[The problem] Look through the records, and whenever a line includes the word "points", copy it.

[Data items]

In the data rows, the value 500 means zero.
Some points:
580,639,367,384,511,480,419,447,239,459,465,592,582,407,339,479,426,574,559,549,639,761,475,339,457,199,595,526,365,565,515,503,665,543,534,599,368,532,583,588,546,544,497,716,524,592,740,725
548,600,589,474,544,511,510,488,640,454,549,513,704,419,466,472,377,607,253,801,528,399,422,255,510,394,476,491,633,455,306,511,516,436,405,387,572,511,537,419,432,482,460,517,410,744,460,409
774,634,589,420,476,284,543,498,743,693,603,594,803,496,328,466,415,553,399,483,586,377,475,486,464,392,575,488,622,429,349,344,511,472,369,351,369,655,454,483,464,510,541,373,512,431,396,309
426,427,503,443,506,649,421,407,400,570,556,741,536,411,232,496,421,477,475,355,614,723,569,314,434,147,536,557,278,502,505,507,607,658,530,639,530,544,526,562,655,536,580,652,330,513,678,454
681,348,455,603,621,551,793,495,420,313,534,236,585,539,366,379,550,519,379,420,421,541,433,646,288,451,288,526,409,561,452,515,489,451,548,379,654,379,386,279,468,447,515,489,508,281,349,619
342,470,558,435,476,473,453,599,415,466,666,565,497,684,729,601,482,274,729,486,620,448,389,705,748,675,483,551,402,557,526,697,600,666,512,822,378,513,520,581,550,508,510,483,554,660,576,583
346,344,503,540,568,425,476,525,422,567,581,595,277,618,875,506,686,650,612,695,592,418,458,713,571,579,477,554,429,717,595,446,430,716,547,646,550,482,503,758,678,502,603,529,582,349,452,595
531,710,509,357,556,408,666,439,883,746,607,531,757,493,427,551,499,480,336,453,527,560,600,384,436,481,506,461,547,569,367,473,498,378,536,445,567,596,565,465,408,513,505,433,611,469,382,328
498,546,466,715,485,467,668,460,115,244,497,355,394,485,581,772,585,459,479,406,305,414,935,670,548,831,462,427,397,359,638,498,378,444,215,409,531,404,236,555,777,331,487,543,662,351,238,354
461,329,460,519,484,637,471,592,287,637,588,444,296,700,605,550,659,506,656,683,672,434,422,596,542,706,555,564,572,683,530,370,374,713,695,682,527,497,498,754,733,548,578,508,559,521,381,453
253,657,676,473,408,426,521,414,439,561,459,538,571,592,488,617,504,508,456,526,503,249,241,558,546,878,497,479,658,601,451,543,592,420,512,516,464,632,653,312,490,539,264,374,279,440,396,572
530,631,559,440,653,620,362,580,605,465,312,384,479,398,430,524,534,479,275,442,612,402,359,496,370,356,507,464,657,544,544,698,554,392,561,276,427,357,539,458,406,500,438,570,373,330,678,541
476,570,521,364,482,473,478,588,575,599,501,618,484,395,187,599,442,246,601,577,374,609,188,324,649,457,487,453,203,216,468,652,547,395,350,607,491,542,461,399,488,454,406,353,587,525,527,578
133,482,481,681,253,400,551,931,793,999,508,681,449,706,765,467,299,621,847,410,480,288,677,687,613,374,531,536,838,455,437,511,365,642,471,444,333,603,587,450,338,604,408,481,532,955,425,452
573,488,566,320,493,404,424,402,675,588,614,479,794,539,522,595,453,639,279,315,513,568,448,450,505,378,460,474,558,350,344,587,432,425,492,336,345,627,561,436,398,532,555,485,484,626,377,340
293,496,315,801,310,588,415,777,428,497,609,462,239,817,704,443,578,698,996,206,366,287,567,705,512,560,450,585,695,554,504,404,396,666,423,440,969,347,359,282,312,476,496,439,675,708,370,655
391,670,516,514,409,494,502,331,518,756,458,529,439,589,742,368,491,368,303,357,519,251,194,503,492,747,377,512,695,569,546,641,590,447,418,610,343,471,501,385,499,413,340,439,356,480,365,462
633,457,498,415,631,586,431,562,507,451,392,523,438,363,546,414,552,336,362,570,575,584,224,533,577,514,529,474,218,390,628,385,519,365,586,428,576,536,562,528,497,459,462,416,486,673,632,639
275,580,684,545,315,508,594,373,502,667,556,563,542,498,603,544,470,437,516,434,582,196,204,493,640,715,692,398,471,415,280,801,665,382,471,589,319,565,512,372,229,517,275,381,379,372,349,521
690,173,450,487,654,526,587,557,554,124,384,479,379,569,691,368,675,638,352,567,484,642,450,413,297,406,559,441,564,630,607,300,438,440,696,377,557,460,409,740,814,556,621,365,517,526,530,503
190,280,549,718,377,560,344,872,402,668,410,592,367,677,767,403,517,456,876,337,393,196,555,637,619,426,484,640,800,678,662,345,381,563,522,405,613,307,705,345,199,463,391,477,693,625,478,565
476,336,588,570,508,438,603,345,330,626,383,277,213,657,595,483,483,630,742,555,414,476,950,404,721,626,524,401,571,368,481,243,564,551,540,699,474,362,435,344,443,479,510,484,516,532,688,543
576,596,487,275,449,401,623,392,420,372,554,681,531,258,222,564,470,533,553,418,579,669,588,552,400,189,446,461,373,502,483,454,624,707,570,740,478,559,617,615,408,559,673,615,510,671,544,484
397,450,403,525,619,335,382,365,675,585,486,389,696,347,381,487,522,411,308,515,530,429,472,414,505,327,479,491,565,556,438,643,497,343,566,361,536,562,516,544,404,539,443,469,460,577,458,404
440,445,476,524,504,513,395,494,408,815,302,500,292,477,603,520,292,644,525,478,365,500,826,720,832,593,636,429,762,351,520,344,516,354,646,767,411,417,530,469,452,637,581,484,422,450,808,513
580,331,321,547,459,583,469,352,551,253,570,212,575,580,355,524,643,498,409,700,457,560,577,588,224,496,447,516,437,548,530,558,529,465,396,322,653,363,466,276,485,375,558,394,531,430,302,574
706,407,220,529,573,572,618,440,567,281,514,298,584,523,434,435,677,593,498,478,410,655,574,359,315,688,496,503,466,573,488,644,492,667,475,253,600,367,322,308,407,404,570,437,485,259,296,627
457,380,477,473,567,544,517,449,673,253,463,425,552,440,243,314,508,528,333,414,569,497,371,524,484,514,510,560,679,491,616,509,508,409,528,349,546,503,563,441,419,462,388,575,482,256,571,499
573,534,412,521,507,560,551,429,269,515,573,432,493,364,301,457,496,340,504,583,458,829,447,486,315,320,611,564,306,614,610,329,580,772,406,600,596,398,536,533,527,552,642,720,458,397,693,525
505,475,532,540,507,529,485,443,337,434,375,655,315,485,517,644,375,337,393,521,390,186,820,559,645,853,479,477,501,445,467,480,407,200,507,324,293,590,384,781,590,486,371,755,529,516,579,409
658,292,573,471,563,648,517,489,689,312,399,375,431,455,529,445,662,586,491,566,395,610,427,439,366,489,389,530,457,589,603,432,367,446,442,430,441,538,436,722,701,560,682,412,544,506,563,647
716,491,626,513,563,460,195,486,391,529,549,659,554,301,318,542,419,505,527,490,548,842,528,341,372,389,501,554,410,547,572,494,614,652,485,721,585,495,559,624,465,528,569,702,434,491,598,571
550,747,585,477,404,333,531,607,816,466,629,513,579,387,386,549,354,523,535,415,544,581,488,227,620,498,499,421,284,438,429,468,401,518,523,560,323,546,725,567,709,565,589,297,600,489,398,396
496,679,414,575,450,540,654,453,320,310,412,497,412,534,856,689,408,308,445,538,462,321,819,510,631,737,396,473,515,257,585,352,414,260,439,418,582,549,317,720,598,459,445,661,457,284,475,458
717,485,412,474,529,617,317,371,423,297,543,546,471,316,565,513,519,463,631,583,485,858,500,578,364,172,517,555,308,556,396,438,599,687,469,694,460,536,510,434,518,462,496,665,439,406,645,467
642,679,676,366,445,420,560,460,659,695,474,555,732,493,393,418,405,677,362,558,564,489,487,536,475,404,552,458,552,413,427,858,435,392,549,346,618,658,539,509,468,539,452,419,478,562,571,235
389,642,480,467,641,537,453,587,412,218,424,473,458,491,409,304,653,396,504,615,426,647,343,357,413,538,490,507,303,453,602,526,404,462,565,530,421,494,385,462,527,459,602,388,541,502,535,491
Along one direction, these points spread out more than along any other. Take the direction at right angles to it along which they spread out most. Then take the direction at right angles to both along which they spread out most. Go by this last direction. Where along it does each point below lie, from 0 to 99? The average is 50, and the first point in the table lies past the average. One standard deviation of the points above along it is 16.
706,407,220,529,573,572,618,440,567,281,514,298,584,523,434,435,677,593,498,478,410,655,574,359,315,688,496,503,466,573,488,644,492,667,475,253,600,367,322,308,407,404,570,437,485,259,296,627 24
716,491,626,513,563,460,195,486,391,529,549,659,554,301,318,542,419,505,527,490,548,842,528,341,372,389,501,554,410,547,572,494,614,652,485,721,585,495,559,624,465,528,569,702,434,491,598,571 75
580,331,321,547,459,583,469,352,551,253,570,212,575,580,355,524,643,498,409,700,457,560,577,588,224,496,447,516,437,548,530,558,529,465,396,322,653,363,466,276,485,375,558,394,531,430,302,574 26
550,747,585,477,404,333,531,607,816,466,629,513,579,387,386,549,354,523,535,415,544,581,488,227,620,498,499,421,284,438,429,468,401,518,523,560,323,546,725,567,709,565,589,297,600,489,398,396 55
498,546,466,715,485,467,668,460,115,244,497,355,394,485,581,772,585,459,479,406,305,414,935,670,548,831,462,427,397,359,638,498,378,444,215,409,531,404,236,555,777,331,487,543,662,351,238,354 20
690,173,450,487,654,526,587,557,554,124,384,479,379,569,691,368,675,638,352,567,484,642,450,413,297,406,559,441,564,630,607,300,438,440,696,377,557,460,409,740,814,556,621,365,517,526,530,503 40
658,292,573,471,563,648,517,489,689,312,399,375,431,455,529,445,662,586,491,566,395,610,427,439,366,489,389,530,457,589,603,432,367,446,442,430,441,538,436,722,701,560,682,412,544,506,563,647 43
496,679,414,575,450,540,654,453,320,310,412,497,412,534,856,689,408,308,445,538,462,321,819,510,631,737,396,473,515,257,585,352,414,260,439,418,582,549,317,720,598,459,445,661,457,284,475,458 28
576,596,487,275,449,401,623,392,420,372,554,681,531,258,222,564,470,533,553,418,579,669,588,552,400,189,446,461,373,502,483,454,624,707,570,740,478,559,617,615,408,559,673,615,510,671,544,484 75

[Answer section]
Some points:
Along one direction, these points spread out more than along any other. Take the direction at right angles to it along which they spread out most. Then take the direction at right angles to both along which they spread out most. Go by this last direction. Where along it does each point below lie, from 0 to 99? The average is 50, and the first point in the table lies past the average. One standard deviation of the points above along it is 16.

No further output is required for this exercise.